Description of the task:
Give back the full listing exactly as it appears below.

Records shown:
Here is a tiny trained network, its code and every weight. The questions are about switching its units off for an input and a class, where a switched-off unit gives its printed mean instead of its output.

import numpy as np


def w(rows, s, z=0):
    codes = np.array(rows[::2]) - 128.0
    scale = np.full(codes.shape[1], s)
    scale[-1] = z or s
    return codes * scale


def f(y):
    return np.maximum(y, 0)


def log_softmax(a):
    a = a - a.max(-1, keepdims=True)
    return a - np.log(np.exp(a).sum(-1, keepdims=True))


def net(x, mask):
    res = np.array(x, float).reshape(1, 6) / 4 @ E
    y = f(res @ A[0][:, :-1].T + A[0][:, -1])
    res = res + np.where(mask, y, B[0][:, -1]) @ B[0][:, :-1]
    return log_softmax(res[-1] @ U[:, :-1].T + U[:, -1])


A, B = {}, {}
E = w([
[86,29,10,79,220,49],'x0',
[9,229,199,61,161,33],'x1',
[130,126,129,127,128,128],'x2',
[23,175,58,254,171,199],'x3',
[153,54,254,250,238,70],'x4',
[127,127,127,126,127,131],'x5',
],0.0056)
A[0] = w([
[145,181,199,167,77,177,95],'n0',
[29,215,182,82,162,59,56],'n1',
[173,50,242,222,220,68,50],'n2',
[145,172,192,165,90,168,123],'n3',
[211,66,82,165,110,197,88],'n4',
[53,159,80,212,158,175,60],'n5',
[208,97,177,46,104,62,2],'n6',
[96,68,67,117,180,89,68],'n7',
[94,66,61,117,184,88,54],'n8',
[40,200,178,86,159,71,73],'n9',
[58,158,85,209,158,174,70],'n10',
[145,180,193,163,85,178,119],'n11',
[95,69,64,119,178,92,71],'n12',
[139,181,192,162,85,175,111],'n13',
[56,158,81,209,160,175,56],'n14',
[210,60,82,170,109,199,65],'n15',
[39,171,90,199,162,169,113],'n16',
[199,98,172,51,106,71,26],'n17',
[211,65,79,167,111,199,82],'n18',
[146,190,202,172,75,182,87],'n19',
[93,61,54,118,183,83,51],'n20',
[122,191,7,1,17,180,94],'n21',
[44,201,173,87,156,70,82],'n22',
[142,186,199,174,72,179,87],'n23',
],0.0062,0.00084)
B[0] = w([
[180,189,74,85,175,82,184],'n0',
[121,72,102,203,47,57,211],'n1',
[9,215,151,201,206,226,240],'n2',
[167,178,85,95,167,93,178],'n3',
[110,90,110,196,67,69,197],'n4',
[170,42,205,47,102,187,191],'n5',
[135,47,210,64,112,213,199],'n6',
[183,190,75,84,172,83,189],'n7',
[185,190,73,80,172,83,193],'n8',
[121,76,105,199,53,61,201],'n9',
[163,53,194,57,108,183,188],'n10',
[173,181,78,91,167,86,181],'n11',
[178,182,83,85,166,88,189],'n12',
[175,181,80,89,164,87,179],'n13',
[169,45,203,48,101,187,189],'n14',
[107,85,106,203,54,57,198],'n15',
[166,44,198,58,96,178,192],'n16',
[134,47,213,67,112,212,193],'n17',
[108,88,110,199,59,64,198],'n18',
[179,185,75,85,173,82,188],'n19',
[188,194,73,77,174,82,197],'n20',
[2,212,157,213,214,233,255],'n21',
[121,73,105,202,51,58,199],'n22',
[171,177,84,89,167,87,186],'n23',
],0.0062,0.0075)
U = w([
[204,177,52,56,195,63,198],'0',
[117,80,105,226,7,54,139],'1',
[160,53,226,23,102,197,4],'2',
[16,185,141,202,223,203,167],'3',
],0.011,0.00037)

Each question gives the input, the list of numbers given to net, and the class t.
The units are the neurons (one row each of A and B). Each row of codes is followed by its name. A weight is (code - 128) times the scale printed after its matrix; where a second scale follows, it is the last column's (A, B and U).
mask holds one flag per neuron, in row order. A switched-off neuron (its flag False) gives its mean, the last column of its row in B, instead of its output. The means were averaged over made-up inputs and are rounded, as every weight is.
A unit's drop is (log p(t) with every unit on - log p(t) with that unit switched off) / (log p(t) with every unit on - log p(t) with every unit switched off).
The circuit of an input: a set's keep is (log p(t) with only the set's units on - log p(t) with every unit switched off) / (log p(t) with every unit on - log p(t) with every unit switched off). Starting from the 12 units with the biggest drops (on a tie, the unit counted first), units are removed one at a time, each time the one whose removal leaves the highest keep (on an exact tie, the one counted first), for as long as the keep stays at least 0.8.
circuit, biggest first: the units of the circuit, biggest drop first
most important unit: the unit with the biggest drop
top k neurons: the k neurons with the biggest drops, biggest first
drop when u is switched off: that unit's drop, to one decimal
input [-3,-5,-6,-4,6,-3], class 3: most important unit	n2
input [5,3,0,6,-6,8], class 2: circuit, biggest first	[n16; n5]
input [5,-6,-1,3,-4,-8], class 1: top 2 neurons	[n15; n18]
input [-7,-3,7,8,0,-4], class 2: top 2 neurons	[n5; n14]
input [7,-3,-5,-8,-7,-4], class 2: top 2 neurons	[n6; n17]
input [0,6,4,-3,8,-4], class 3: top 4 neurons	[n2; n15; n18; n4]
input [5,6,7,-5,6,-2], class 1: top 2 neurons	[n21; n1]
input [3,-8,-3,7,7,-6], class 1: top 3 neurons	[n15; n18; n4]
input [8,8,7,8,2,4], class 0: top 3 neurons	[n20; n8; n7]
input [6,-8,0,2,-2,4], class 1: top 3 neurons	[n15; n18; n4]
input [-1,-7,7,2,-8,5], class 3: top 2 neurons	[n21; n1]
input [-1,2,1,-1,3,1], class 3: top 4 neurons	[n2; n15; n18; n4]
input [2,5,-6,5,-5,5], class 1: top 4 neurons	[n1; n2; n22; n9]
input [-6,3,0,-6,8,-6], class 3: circuit, biggest first	[n2]
input [-7,-2,3,-2,-8,2], class 3: drop when n15 is switched off	0.0
input [-8,1,-6,-2,6,-7], class 0: drop when n21 is switched off	0.1
input [-6,-5,1,-3,1,3], class 0: drop when n1 is switched off	0.1
input [0,7,2,-2,-6,3], class 1: drop when n2 is switched off	0.2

Output below:
Here is a tiny trained network, its code and every weight. The questions are about switching its units off for an input and a class, where a switched-off unit gives its printed mean instead of its output.

import numpy as np


def w(rows, s, z=0):
    codes = np.array(rows[::2]) - 128.0
    scale = np.full(codes.shape[1], s)
    scale[-1] = z or s
    return codes * scale


def f(y):
    return np.maximum(y, 0)


def log_softmax(a):
    a = a - a.max(-1, keepdims=True)
    return a - np.log(np.exp(a).sum(-1, keepdims=True))


def net(x, mask):
    res = np.array(x, float).reshape(1, 6) / 4 @ E
    y = f(res @ A[0][:, :-1].T + A[0][:, -1])
    res = res + np.where(mask, y, B[0][:, -1]) @ B[0][:, :-1]
    return log_softmax(res[-1] @ U[:, :-1].T + U[:, -1])


A, B = {}, {}
E = w([
[86,29,10,79,220,49],'x0',
[9,229,199,61,161,33],'x1',
[130,126,129,127,128,128],'x2',
[23,175,58,254,171,199],'x3',
[153,54,254,250,238,70],'x4',
[127,127,127,126,127,131],'x5',
],0.0056)
A[0] = w([
[145,181,199,167,77,177,95],'n0',
[29,215,182,82,162,59,56],'n1',
[173,50,242,222,220,68,50],'n2',
[145,172,192,165,90,168,123],'n3',
[211,66,82,165,110,197,88],'n4',
[53,159,80,212,158,175,60],'n5',
[208,97,177,46,104,62,2],'n6',
[96,68,67,117,180,89,68],'n7',
[94,66,61,117,184,88,54],'n8',
[40,200,178,86,159,71,73],'n9',
[58,158,85,209,158,174,70],'n10',
[145,180,193,163,85,178,119],'n11',
[95,69,64,119,178,92,71],'n12',
[139,181,192,162,85,175,111],'n13',
[56,158,81,209,160,175,56],'n14',
[210,60,82,170,109,199,65],'n15',
[39,171,90,199,162,169,113],'n16',
[199,98,172,51,106,71,26],'n17',
[211,65,79,167,111,199,82],'n18',
[146,190,202,172,75,182,87],'n19',
[93,61,54,118,183,83,51],'n20',
[122,191,7,1,17,180,94],'n21',
[44,201,173,87,156,70,82],'n22',
[142,186,199,174,72,179,87],'n23',
],0.0062,0.00084)
B[0] = w([
[180,189,74,85,175,82,184],'n0',
[121,72,102,203,47,57,211],'n1',
[9,215,151,201,206,226,240],'n2',
[167,178,85,95,167,93,178],'n3',
[110,90,110,196,67,69,197],'n4',
[170,42,205,47,102,187,191],'n5',
[135,47,210,64,112,213,199],'n6',
[183,190,75,84,172,83,189],'n7',
[185,190,73,80,172,83,193],'n8',
[121,76,105,199,53,61,201],'n9',
[163,53,194,57,108,183,188],'n10',
[173,181,78,91,167,86,181],'n11',
[178,182,83,85,166,88,189],'n12',
[175,181,80,89,164,87,179],'n13',
[169,45,203,48,101,187,189],'n14',
[107,85,106,203,54,57,198],'n15',
[166,44,198,58,96,178,192],'n16',
[134,47,213,67,112,212,193],'n17',
[108,88,110,199,59,64,198],'n18',
[179,185,75,85,173,82,188],'n19',
[188,194,73,77,174,82,197],'n20',
[2,212,157,213,214,233,255],'n21',
[121,73,105,202,51,58,199],'n22',
[171,177,84,89,167,87,186],'n23',
],0.0062,0.0075)
U = w([
[204,177,52,56,195,63,198],'0',
[117,80,105,226,7,54,139],'1',
[160,53,226,23,102,197,4],'2',
[16,185,141,202,223,203,167],'3',
],0.011,0.00037)

Each question gives the input, the list of numbers given to net, and the class t.
The units are the neurons (one row each of A and B). Each row of codes is followed by its name. A weight is (code - 128) times the scale printed after its matrix; where a second scale follows, it is the last column's (A, B and U).
mask holds one flag per neuron, in row order. A switched-off neuron (its flag False) gives its mean, the last column of its row in B, instead of its output. The means were averaged over made-up inputs and are rounded, as every weight is.
A unit's drop is (log p(t) with every unit on - log p(t) with that unit switched off) / (log p(t) with every unit on - log p(t) with every unit switched off).
The circuit of an input: a set's keep is (log p(t) with only the set's units on - log p(t) with every unit switched off) / (log p(t) with every unit on - log p(t) with every unit switched off). Starting from the 12 units with the biggest drops (on a tie, the unit counted first), units are removed one at a time, each time the one whose removal leaves the highest keep (on an exact tie, the one counted first), for as long as the keep stays at least 0.8.
circuit, biggest first: the units of the circuit, biggest drop first
most important unit: the unit with the biggest drop
top k neurons: the k neurons with the biggest drops, biggest first
drop when u is switched off: that unit's drop, to one decimal
input [-3,-5,-6,-4,6,-3], class 3: most important unit	n2
input [5,3,0,6,-6,8], class 2: circuit, biggest first	[n16; n5]
input [5,-6,-1,3,-4,-8], class 1: top 2 neurons	[n15; n18]
input [-7,-3,7,8,0,-4], class 2: top 2 neurons	[n5; n14]
input [7,-3,-5,-8,-7,-4], class 2: top 2 neurons	[n6; n17]
input [0,6,4,-3,8,-4], class 3: top 4 neurons	[n2; n15; n18; n4]
input [5,6,7,-5,6,-2], class 1: top 2 neurons	[n21; n1]
input [3,-8,-3,7,7,-6], class 1: top 3 neurons	[n15; n18; n4]
input [8,8,7,8,2,4], class 0: top 3 neurons	[n20; n8; n7]
input [6,-8,0,2,-2,4], class 1: top 3 neurons	[n15; n18; n4]
input [-1,-7,7,2,-8,5], class 3: top 2 neurons	[n21; n1]
input [-1,2,1,-1,3,1], class 3: top 4 neurons	[n2; n15; n18; n4]
input [2,5,-6,5,-5,5], class 1: top 4 neurons	[n1; n2; n22; n9]
input [-6,3,0,-6,8,-6], class 3: circuit, biggest first	[n2]
input [-7,-2,3,-2,-8,2], class 3: drop when n15 is switched off	0.0
input [-8,1,-6,-2,6,-7], class 0: drop when n21 is switched off	0.1
input [-6,-5,1,-3,1,3], class 0: drop when n1 is switched off	0.1
input [0,7,2,-2,-6,3], class 1: drop when n2 is switched off	0.2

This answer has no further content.